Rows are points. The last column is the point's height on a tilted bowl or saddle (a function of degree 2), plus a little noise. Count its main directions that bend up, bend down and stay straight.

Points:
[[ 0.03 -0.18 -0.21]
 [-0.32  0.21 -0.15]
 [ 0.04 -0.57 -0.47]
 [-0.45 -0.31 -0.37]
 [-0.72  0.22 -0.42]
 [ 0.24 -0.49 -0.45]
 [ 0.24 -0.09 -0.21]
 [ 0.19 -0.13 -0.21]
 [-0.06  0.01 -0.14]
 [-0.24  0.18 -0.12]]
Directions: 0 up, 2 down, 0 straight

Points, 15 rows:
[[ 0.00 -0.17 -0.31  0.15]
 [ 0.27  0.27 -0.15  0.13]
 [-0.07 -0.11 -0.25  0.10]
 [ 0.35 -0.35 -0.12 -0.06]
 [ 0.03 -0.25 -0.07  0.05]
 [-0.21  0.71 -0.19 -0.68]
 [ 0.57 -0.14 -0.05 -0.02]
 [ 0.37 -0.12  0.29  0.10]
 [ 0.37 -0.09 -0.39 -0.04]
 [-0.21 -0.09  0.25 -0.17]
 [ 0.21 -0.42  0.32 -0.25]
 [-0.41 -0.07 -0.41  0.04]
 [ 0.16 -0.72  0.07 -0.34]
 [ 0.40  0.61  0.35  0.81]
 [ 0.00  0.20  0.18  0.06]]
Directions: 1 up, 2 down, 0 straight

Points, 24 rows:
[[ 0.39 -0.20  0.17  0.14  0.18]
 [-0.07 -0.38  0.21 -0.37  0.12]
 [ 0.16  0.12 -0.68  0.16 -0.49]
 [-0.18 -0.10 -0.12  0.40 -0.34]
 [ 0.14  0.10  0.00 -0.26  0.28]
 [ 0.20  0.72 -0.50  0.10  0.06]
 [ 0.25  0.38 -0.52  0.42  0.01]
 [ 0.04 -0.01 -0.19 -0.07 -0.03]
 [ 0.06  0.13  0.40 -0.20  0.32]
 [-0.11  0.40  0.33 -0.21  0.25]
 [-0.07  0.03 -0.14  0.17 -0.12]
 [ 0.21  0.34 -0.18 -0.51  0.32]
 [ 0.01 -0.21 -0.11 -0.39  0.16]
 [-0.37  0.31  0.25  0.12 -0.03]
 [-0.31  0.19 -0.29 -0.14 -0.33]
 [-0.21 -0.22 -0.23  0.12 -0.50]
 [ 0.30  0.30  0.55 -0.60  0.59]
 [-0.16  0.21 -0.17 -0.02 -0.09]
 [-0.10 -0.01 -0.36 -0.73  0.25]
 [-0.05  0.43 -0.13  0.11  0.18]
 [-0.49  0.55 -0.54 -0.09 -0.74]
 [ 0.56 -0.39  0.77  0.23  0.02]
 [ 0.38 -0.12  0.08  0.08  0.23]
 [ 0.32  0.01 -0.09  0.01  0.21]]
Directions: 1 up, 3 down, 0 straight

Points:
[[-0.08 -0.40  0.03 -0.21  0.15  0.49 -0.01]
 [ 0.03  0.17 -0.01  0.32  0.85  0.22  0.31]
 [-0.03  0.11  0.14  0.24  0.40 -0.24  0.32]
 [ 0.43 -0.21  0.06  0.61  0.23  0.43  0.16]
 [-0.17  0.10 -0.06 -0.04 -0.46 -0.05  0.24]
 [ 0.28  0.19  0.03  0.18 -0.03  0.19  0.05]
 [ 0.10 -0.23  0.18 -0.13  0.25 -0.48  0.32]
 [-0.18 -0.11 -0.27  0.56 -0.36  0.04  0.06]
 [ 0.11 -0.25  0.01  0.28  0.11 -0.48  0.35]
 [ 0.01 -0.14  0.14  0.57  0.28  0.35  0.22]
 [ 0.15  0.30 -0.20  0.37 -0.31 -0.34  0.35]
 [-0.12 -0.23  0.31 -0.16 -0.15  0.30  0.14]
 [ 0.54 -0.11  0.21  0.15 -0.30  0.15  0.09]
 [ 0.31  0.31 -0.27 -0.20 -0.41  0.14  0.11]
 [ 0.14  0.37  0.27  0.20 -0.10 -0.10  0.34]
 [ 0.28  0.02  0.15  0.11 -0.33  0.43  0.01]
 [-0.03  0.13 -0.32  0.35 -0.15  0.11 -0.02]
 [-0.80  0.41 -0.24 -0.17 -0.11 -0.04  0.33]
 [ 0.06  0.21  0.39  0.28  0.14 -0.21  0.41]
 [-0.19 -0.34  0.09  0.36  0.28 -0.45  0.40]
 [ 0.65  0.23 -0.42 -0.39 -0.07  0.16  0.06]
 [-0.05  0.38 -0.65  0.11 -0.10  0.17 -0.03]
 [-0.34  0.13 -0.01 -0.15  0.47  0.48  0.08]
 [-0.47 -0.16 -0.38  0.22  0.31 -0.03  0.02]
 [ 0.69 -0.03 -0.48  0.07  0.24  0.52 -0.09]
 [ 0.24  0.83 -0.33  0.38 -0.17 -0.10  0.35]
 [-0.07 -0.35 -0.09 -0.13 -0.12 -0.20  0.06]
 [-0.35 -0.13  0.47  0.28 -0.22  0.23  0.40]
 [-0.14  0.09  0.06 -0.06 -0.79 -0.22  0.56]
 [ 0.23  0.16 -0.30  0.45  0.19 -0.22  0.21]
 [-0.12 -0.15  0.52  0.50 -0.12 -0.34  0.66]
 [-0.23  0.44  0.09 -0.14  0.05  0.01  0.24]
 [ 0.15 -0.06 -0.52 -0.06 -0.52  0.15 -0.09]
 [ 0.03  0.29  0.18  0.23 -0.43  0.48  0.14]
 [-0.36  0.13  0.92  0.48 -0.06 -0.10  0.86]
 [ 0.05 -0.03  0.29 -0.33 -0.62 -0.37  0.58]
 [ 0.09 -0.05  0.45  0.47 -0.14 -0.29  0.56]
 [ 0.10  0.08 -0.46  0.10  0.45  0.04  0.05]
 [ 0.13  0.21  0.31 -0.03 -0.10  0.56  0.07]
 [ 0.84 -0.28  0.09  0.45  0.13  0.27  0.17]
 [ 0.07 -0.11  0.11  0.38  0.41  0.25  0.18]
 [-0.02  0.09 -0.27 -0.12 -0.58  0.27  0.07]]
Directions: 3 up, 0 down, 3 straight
■ ■ ■ ■
- **ABOUT THIS EXERCISE**: Repeat back the data above, exact to the last character.

- **ANSWER TO THE EXERCISE**:
Rows are points. The last column is the point's height on a tilted bowl or saddle (a function of degree 2), plus a little noise. Count its main directions that bend up, bend down and stay straight.

Points:
[[ 0.03 -0.18 -0.21]
 [-0.32  0.21 -0.15]
 [ 0.04 -0.57 -0.47]
 [-0.45 -0.31 -0.37]
 [-0.72  0.22 -0.42]
 [ 0.24 -0.49 -0.45]
 [ 0.24 -0.09 -0.21]
 [ 0.19 -0.13 -0.21]
 [-0.06  0.01 -0.14]
 [-0.24  0.18 -0.12]]
Directions: 0 up, 2 down, 0 straight

Points, 15 rows:
[[ 0.00 -0.17 -0.31  0.15]
 [ 0.27  0.27 -0.15  0.13]
 [-0.07 -0.11 -0.25  0.10]
 [ 0.35 -0.35 -0.12 -0.06]
 [ 0.03 -0.25 -0.07  0.05]
 [-0.21  0.71 -0.19 -0.68]
 [ 0.57 -0.14 -0.05 -0.02]
 [ 0.37 -0.12  0.29  0.10]
 [ 0.37 -0.09 -0.39 -0.04]
 [-0.21 -0.09  0.25 -0.17]
 [ 0.21 -0.42  0.32 -0.25]
 [-0.41 -0.07 -0.41  0.04]
 [ 0.16 -0.72  0.07 -0.34]
 [ 0.40  0.61  0.35  0.81]
 [ 0.00  0.20  0.18  0.06]]
Directions: 1 up, 2 down, 0 straight

Points, 24 rows:
[[ 0.39 -0.20  0.17  0.14  0.18]
 [-0.07 -0.38  0.21 -0.37  0.12]
 [ 0.16  0.12 -0.68  0.16 -0.49]
 [-0.18 -0.10 -0.12  0.40 -0.34]
 [ 0.14  0.10  0.00 -0.26  0.28]
 [ 0.20  0.72 -0.50  0.10  0.06]
 [ 0.25  0.38 -0.52  0.42  0.01]
 [ 0.04 -0.01 -0.19 -0.07 -0.03]
 [ 0.06  0.13  0.40 -0.20  0.32]
 [-0.11  0.40  0.33 -0.21  0.25]
 [-0.07  0.03 -0.14  0.17 -0.12]
 [ 0.21  0.34 -0.18 -0.51  0.32]
 [ 0.01 -0.21 -0.11 -0.39  0.16]
 [-0.37  0.31  0.25  0.12 -0.03]
 [-0.31  0.19 -0.29 -0.14 -0.33]
 [-0.21 -0.22 -0.23  0.12 -0.50]
 [ 0.30  0.30  0.55 -0.60  0.59]
 [-0.16  0.21 -0.17 -0.02 -0.09]
 [-0.10 -0.01 -0.36 -0.73  0.25]
 [-0.05  0.43 -0.13  0.11  0.18]
 [-0.49  0.55 -0.54 -0.09 -0.74]
 [ 0.56 -0.39  0.77  0.23  0.02]
 [ 0.38 -0.12  0.08  0.08  0.23]
 [ 0.32  0.01 -0.09  0.01  0.21]]
Directions: 1 up, 3 down, 0 straight

Points:
[[-0.08 -0.40  0.03 -0.21  0.15  0.49 -0.01]
 [ 0.03  0.17 -0.01  0.32  0.85  0.22  0.31]
 [-0.03  0.11  0.14  0.24  0.40 -0.24  0.32]
 [ 0.43 -0.21  0.06  0.61  0.23  0.43  0.16]
 [-0.17  0.10 -0.06 -0.04 -0.46 -0.05  0.24]
 [ 0.28  0.19  0.03  0.18 -0.03  0.19  0.05]
 [ 0.10 -0.23  0.18 -0.13  0.25 -0.48  0.32]
 [-0.18 -0.11 -0.27  0.56 -0.36  0.04  0.06]
 [ 0.11 -0.25  0.01  0.28  0.11 -0.48  0.35]
 [ 0.01 -0.14  0.14  0.57  0.28  0.35  0.22]
 [ 0.15  0.30 -0.20  0.37 -0.31 -0.34  0.35]
 [-0.12 -0.23  0.31 -0.16 -0.15  0.30  0.14]
 [ 0.54 -0.11  0.21  0.15 -0.30  0.15  0.09]
 [ 0.31  0.31 -0.27 -0.20 -0.41  0.14  0.11]
 [ 0.14  0.37  0.27  0.20 -0.10 -0.10  0.34]
 [ 0.28  0.02  0.15  0.11 -0.33  0.43  0.01]
 [-0.03  0.13 -0.32  0.35 -0.15  0.11 -0.02]
 [-0.80  0.41 -0.24 -0.17 -0.11 -0.04  0.33]
 [ 0.06  0.21  0.39  0.28  0.14 -0.21  0.41]
 [-0.19 -0.34  0.09  0.36  0.28 -0.45  0.40]
 [ 0.65  0.23 -0.42 -0.39 -0.07  0.16  0.06]
 [-0.05  0.38 -0.65  0.11 -0.10  0.17 -0.03]
 [-0.34  0.13 -0.01 -0.15  0.47  0.48  0.08]
 [-0.47 -0.16 -0.38  0.22  0.31 -0.03  0.02]
 [ 0.69 -0.03 -0.48  0.07  0.24  0.52 -0.09]
 [ 0.24  0.83 -0.33  0.38 -0.17 -0.10  0.35]
 [-0.07 -0.35 -0.09 -0.13 -0.12 -0.20  0.06]
 [-0.35 -0.13  0.47  0.28 -0.22  0.23  0.40]
 [-0.14  0.09  0.06 -0.06 -0.79 -0.22  0.56]
 [ 0.23  0.16 -0.30  0.45  0.19 -0.22  0.21]
 [-0.12 -0.15  0.52  0.50 -0.12 -0.34  0.66]
 [-0.23  0.44  0.09 -0.14  0.05  0.01  0.24]
 [ 0.15 -0.06 -0.52 -0.06 -0.52  0.15 -0.09]
 [ 0.03  0.29  0.18  0.23 -0.43  0.48  0.14]
 [-0.36  0.13  0.92  0.48 -0.06 -0.10  0.86]
 [ 0.05 -0.03  0.29 -0.33 -0.62 -0.37  0.58]
 [ 0.09 -0.05  0.45  0.47 -0.14 -0.29  0.56]
 [ 0.10  0.08 -0.46  0.10  0.45  0.04  0.05]
 [ 0.13  0.21  0.31 -0.03 -0.10  0.56  0.07]
 [ 0.84 -0.28  0.09  0.45  0.13  0.27  0.17]
 [ 0.07 -0.11  0.11  0.38  0.41  0.25  0.18]
 [-0.02  0.09 -0.27 -0.12 -0.58  0.27  0.07]]
Directions: 3 up, 0 down, 3 straight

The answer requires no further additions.